#### [REQUIREMENT]
In the records below, find the line containing "41 -25 -10]"; copy exactly that line and all lines after it to the end, and nothing else.

[RECORDED INFORMATION]

Rows are points. To make a cloud, some directions were put in groups of two or more. Within a group, all points are equally far from the middle, so they leave a hole (a ring in 2 directions, a hollow ball in 3). The other directions are filled evenly. Then the cloud was stretched, turned, moved and blurred a little. Count the holes, and give their numbers of directions, smallest first.

Cloud:
[[-15 -23  45]
 [-30 -15 -14]
 [ 36  16  -8]
 [  2  -1 -24]
 [  6  27  28]
 [-14  13  42]
 [-16   5  19]
 [-14   4 -58]
 [ 16 -35 -16]
 [ 19  17 -14]
 [-20 -36  11]
 [  3 -13  60]
 [-28   0  21]
 [  4 -17   9]
 [ -2 -41 -34]
 [ 32  -7 -16]
 [-12 -23 -54]
 [-16  25  15]
 [ -8  26 -22]
 [ -4  19 -23]
 [-24   4 -48]]
Holes: 0

Cloud:
[[-11  23  36  25 -19   6]
 [ 19 -36 -15  32   5   2]
 [ -9 -21  46  15 -34  24]
 [-22  16  24 -19  23 -25]
 [-32 -46  15 -17  -5  -9]
 [ -1 -47  15  30  -6  23]
 [ -2  14  48  13  36  14]
 [ 10  -3  57  23  -3  -8]
 [  0 -52   8  -2  -6 -17]
 [ -8  -9 -19 -31 -30   8]
 [ 43 -14 -20   1  27  -3]
 [ 47 -23  14  31   5  -2]
 [-34   4  -5 -30  16 -12]
 [-12 -35   9   1 -50   2]
 [-14   3 -16  45  -2  -6]
 [-16 -15  60  14   8  18]
 [ 15  22  26  31  -3 -17]
 [ 13 -52   2 -13   7  -1]
 [-10   6 -16  45   3  20]
 [ -6   1  18 -33   5  43]
 [-25 -28 -11 -29  -5  19]
 [ 30  29  36 -16  11  -5]
 [-12  17  40 -26 -10  25]
 [ 25 -33  11  28 -30  18]
 [-23 -21  13  32   7 -26]
 [-21 -16  16  41 -25 -10]
 [ 49  27  14  -7   7   6]
 [ -5   3  37  21 -38  -6]
 [-17 -20  -5  25  38   9]
 [-24 -15  -1  -8 -46  25]
 [-49 -10  -9   3 -19  14]
 [  6   4  45 -33  31  11]
 [-10 -25  42 -29  30  13]
 [-10  -2  15 -26 -46  15]
 [-30 -28  -9   5   9 -25]
 [  3 -45  28   9   9 -24]
 [ 34 -25 -13 -26  -5   5]
 [  1 -23  19  26 -28 -26]
 [ 18  30  24   8  45   0]
 [  8  15 -26 -16  37  16]
 [ 17 -34  -5 -13  37  -8]
 [-24 -23 -27  27  -3  -1]
 [ 11  17  26  15  52   9]
 [ -7  35  -6  18  31  12]
 [ 25   8 -13  47   3   3]
 [-17  31   8  -4  20 -25]
 [ 39 -27  32   8  -4  40]
 [ 20  20  14 -42   4  -3]
 [-11 -34  15  34 -24 -13]
 [ 30  22  -9  29  -5  33]
 [ 27  24  30  32   6  26]
 [ 30   7   0  33  44  12]]
Holes: 1 (6)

[/RECORDED INFORMATION]

#### [YOUR RESPONSE]
 [-21 -16  16  41 -25 -10]
 [ 49  27  14  -7   7   6]
 [ -5   3  37  21 -38  -6]
 [-17 -20  -5  25  38   9]
 [-24 -15  -1  -8 -46  25]
 [-49 -10  -9   3 -19  14]
 [  6   4  45 -33  31  11]
 [-10 -25  42 -29  30  13]
 [-10  -2  15 -26 -46  15]
 [-30 -28  -9   5   9 -25]
 [  3 -45  28   9   9 -24]
 [ 34 -25 -13 -26  -5   5]
 [  1 -23  19  26 -28 -26]
 [ 18  30  24   8  45   0]
 [  8  15 -26 -16  37  16]
 [ 17 -34  -5 -13  37  -8]
 [-24 -23 -27  27  -3  -1]
 [ 11  17  26  15  52   9]
 [ -7  35  -6  18  31  12]
 [ 25   8 -13  47   3   3]
 [-17  31   8  -4  20 -25]
 [ 39 -27  32   8  -4  40]
 [ 20  20  14 -42   4  -3]
 [-11 -34  15  34 -24 -13]
 [ 30  22  -9  29  -5  33]
 [ 27  24  30  32   6  26]
 [ 30   7   0  33  44  12]]
Holes: 1 (6)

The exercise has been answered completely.